[Material supplied Boundary: Start]

In the data rows, 128 means zero.
Every row has a hidden score. In each pair, how much higher is the second row's than the first's? 7 means about the same, 15 much higher and 0 much lower.
[152 106 109 156  94 165 132 101]
[148 108 102 158  89 164 144 103] ~ 12
[148 116  79 163  74 158 136  93]
[145 113  77 159  77 161 140 101] ~ 10
[149 118  97 162  85 161 141 102]
[150 108  80 164  82 158 140  98] ~ 10
[150 121  72 159  72 158 147 102]
[144 116  75 163  71 156 146  93] ~ 5
[137 119  77 168  77 153 145  92]
[120 119  78 168  85 153 136  90] ~ 9
[117 128  81 170  87 151 141  93]
[ 77 130  98 176 107 132 120  92] ~ 6
[ 48 134 110 163 131 109 107  92]
[ 52 128 112 167 126 113 106  94] ~ 5
[ 44 132 114 158 138 101  99  99]
[ 40 133 109 157 138  99 105  99] ~ 10
[ 40 135 107 151 148  85 107  98]
[ 41 134 102 140 154  71 103 101] ~ 8
[ 43 138 100 158 138  91 105  92]
[ 47 137  93 152 156  84 115  90] ~ 10
[ 59 146  84 161 154  93 123  92]
[ 53 139  83 150 165  85 121  95] ~ 8
[ 69 141  76 165 157 101 135  91]
[ 70 145  78 119 182  59 131 103] ~ 6
[ 76 131  97 173 115 134 125  92]
[146 116  71 162  72 155 148  92] ~ 3
[144 115  73 163  76 156 150  97]
[149 118  77 162  76 158 139  92] ~ 3
[148 114  96 163  99 161 134  93]
[155 112 107 161  92 162 138 107] ~ 4
[152 103 133 142 125 164 122 112]
[150 106 147 141 126 157 114 112] ~ 2
[147  98 150 137 138 154 116 132]
[152  99 159 126 134 152 116 138] ~ 4
[136 103 166 126 144 141 107 147]
[147 101 160 124 137 147 107 152] ~ 7
[148  96 167 118 139 140 110 157]
[145  89 170 112 140 134 103 162] ~ 5
[155  88 169 110 138 133 104 167]
[154  91 168 107 135 134 111 175] ~ 10
[145  97 171 109 137 130 109 177]
[146  93 169 107 142 131 102 172] ~ 6
[137  94 171 115 136 130 106 173]
[141 100 171 109 146 130 109 169] ~ 7
[152 100 171 107 135 133 110 171]
[142  98 171 105 142 131 104 169] ~ 8
[137 108 172 110 134 131 112 176]
[142 113 175 109 137 129 109 167] ~ 4
[150  96 164 119 142 144 109 148]
[153  92 165 117 147 143 106 134] ~ 4
[157 105 137 143 118 162 121 115]
[151 106 109 155 105 165 131  97] ~ 15
[141 112 101 163  94 162 137  98]
[152 104 105 154 109 166 130 104] ~ 4
[154  98 162 109 131 146 111 165]
[155  92 162 116 129 138 116 183] ~ 9
[124 100 172 118 144 125 109 174]
[ 97 121 160 112 176  99 104 171] ~ 15
[128 162 167  78 153  94 133 160]
[136 172 164  71 144  95 139 156] ~ 7
[139 172 168  71 135  98 138 154]
[135 176 160  70 146  93 141 160] ~ 12
[145 174 159  65 143  93 143 155]
[139 169 159  70 155  88 137 160] ~ 8
[135 172 155  70 159  85 140 157]
[132 169 147  66 166  75 136 151] ~ 8
[145 178 158  63 139  89 146 151]
[153 177 164  67 126  99 144 154] ~ 4
[138 179 150  64 155  81 142 148]
[157 176 164  64 122 101 143 150] ~ 0
[156 177 164  62 117 102 146 149]
[148 179 151  59 142  85 147 149] ~ 13
[133 171 145  65 162  73 143 154]
[120 139 166  92 168  94 120 174] ~ 1
[ 92 110 165 130 154 123  98 146]
[135 104 136 153 124 158 119 115] ~ 7
[150 101 142 142 121 161 121 114]
[153  99 127 147 115 164 127  98] ~ 9
[149 110 120 154 110 164 131  99]
[152 107 108 159  99 163 138 103] ~ 11
[153 114 122 152 104 164 133 123]
[158 112 105 159  93 163 135 112] ~ 9
[157 109 103 152 101 167 132 123]
[149 109 102 160  94 164 136 119] ~ 8
[151 108  99 160  98 163 141 111]
[157  91 168 114 138 143 112 138] ~ 0
[153  85 162 111 135 140 114 176]
[155  89 166 106 136 134 115 179] ~ 6
[155  95 163 112 131 139 111 177]
[156  93 170 104 127 131 116 181] ~ 5
[160 105 169 101 125 131 119 183]
[155 103 170 103 125 134 119 180] ~ 7
[157 114 171  96 123 133 124 178]
[164 138 173  84 117 125 129 168] ~ 6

[Material supplied Boundary: End]

Transcribe every entry, keeping each line exactly as it reads.

In the data rows, 128 means zero.
Every row has a hidden score. In each pair, how much higher is the second row's than the first's? 7 means about the same, 15 much higher and 0 much lower.
[152 106 109 156  94 165 132 101]
[148 108 102 158  89 164 144 103] ~ 12
[148 116  79 163  74 158 136  93]
[145 113  77 159  77 161 140 101] ~ 10
[149 118  97 162  85 161 141 102]
[150 108  80 164  82 158 140  98] ~ 10
[150 121  72 159  72 158 147 102]
[144 116  75 163  71 156 146  93] ~ 5
[137 119  77 168  77 153 145  92]
[120 119  78 168  85 153 136  90] ~ 9
[117 128  81 170  87 151 141  93]
[ 77 130  98 176 107 132 120  92] ~ 6
[ 48 134 110 163 131 109 107  92]
[ 52 128 112 167 126 113 106  94] ~ 5
[ 44 132 114 158 138 101  99  99]
[ 40 133 109 157 138  99 105  99] ~ 10
[ 40 135 107 151 148  85 107  98]
[ 41 134 102 140 154  71 103 101] ~ 8
[ 43 138 100 158 138  91 105  92]
[ 47 137  93 152 156  84 115  90] ~ 10
[ 59 146  84 161 154  93 123  92]
[ 53 139  83 150 165  85 121  95] ~ 8
[ 69 141  76 165 157 101 135  91]
[ 70 145  78 119 182  59 131 103] ~ 6
[ 76 131  97 173 115 134 125  92]
[146 116  71 162  72 155 148  92] ~ 3
[144 115  73 163  76 156 150  97]
[149 118  77 162  76 158 139  92] ~ 3
[148 114  96 163  99 161 134  93]
[155 112 107 161  92 162 138 107] ~ 4
[152 103 133 142 125 164 122 112]
[150 106 147 141 126 157 114 112] ~ 2
[147  98 150 137 138 154 116 132]
[152  99 159 126 134 152 116 138] ~ 4
[136 103 166 126 144 141 107 147]
[147 101 160 124 137 147 107 152] ~ 7
[148  96 167 118 139 140 110 157]
[145  89 170 112 140 134 103 162] ~ 5
[155  88 169 110 138 133 104 167]
[154  91 168 107 135 134 111 175] ~ 10
[145  97 171 109 137 130 109 177]
[146  93 169 107 142 131 102 172] ~ 6
[137  94 171 115 136 130 106 173]
[141 100 171 109 146 130 109 169] ~ 7
[152 100 171 107 135 133 110 171]
[142  98 171 105 142 131 104 169] ~ 8
[137 108 172 110 134 131 112 176]
[142 113 175 109 137 129 109 167] ~ 4
[150  96 164 119 142 144 109 148]
[153  92 165 117 147 143 106 134] ~ 4
[157 105 137 143 118 162 121 115]
[151 106 109 155 105 165 131  97] ~ 15
[141 112 101 163  94 162 137  98]
[152 104 105 154 109 166 130 104] ~ 4
[154  98 162 109 131 146 111 165]
[155  92 162 116 129 138 116 183] ~ 9
[124 100 172 118 144 125 109 174]
[ 97 121 160 112 176  99 104 171] ~ 15
[128 162 167  78 153  94 133 160]
[136 172 164  71 144  95 139 156] ~ 7
[139 172 168  71 135  98 138 154]
[135 176 160  70 146  93 141 160] ~ 12
[145 174 159  65 143  93 143 155]
[139 169 159  70 155  88 137 160] ~ 8
[135 172 155  70 159  85 140 157]
[132 169 147  66 166  75 136 151] ~ 8
[145 178 158  63 139  89 146 151]
[153 177 164  67 126  99 144 154] ~ 4
[138 179 150  64 155  81 142 148]
[157 176 164  64 122 101 143 150] ~ 0
[156 177 164  62 117 102 146 149]
[148 179 151  59 142  85 147 149] ~ 13
[133 171 145  65 162  73 143 154]
[120 139 166  92 168  94 120 174] ~ 1
[ 92 110 165 130 154 123  98 146]
[135 104 136 153 124 158 119 115] ~ 7
[150 101 142 142 121 161 121 114]
[153  99 127 147 115 164 127  98] ~ 9
[149 110 120 154 110 164 131  99]
[152 107 108 159  99 163 138 103] ~ 11
[153 114 122 152 104 164 133 123]
[158 112 105 159  93 163 135 112] ~ 9
[157 109 103 152 101 167 132 123]
[149 109 102 160  94 164 136 119] ~ 8
[151 108  99 160  98 163 141 111]
[157  91 168 114 138 143 112 138] ~ 0
[153  85 162 111 135 140 114 176]
[155  89 166 106 136 134 115 179] ~ 6
[155  95 163 112 131 139 111 177]
[156  93 170 104 127 131 116 181] ~ 5
[160 105 169 101 125 131 119 183]
[155 103 170 103 125 134 119 180] ~ 7
[157 114 171  96 123 133 124 178]
[164 138 173  84 117 125 129 168] ~ 6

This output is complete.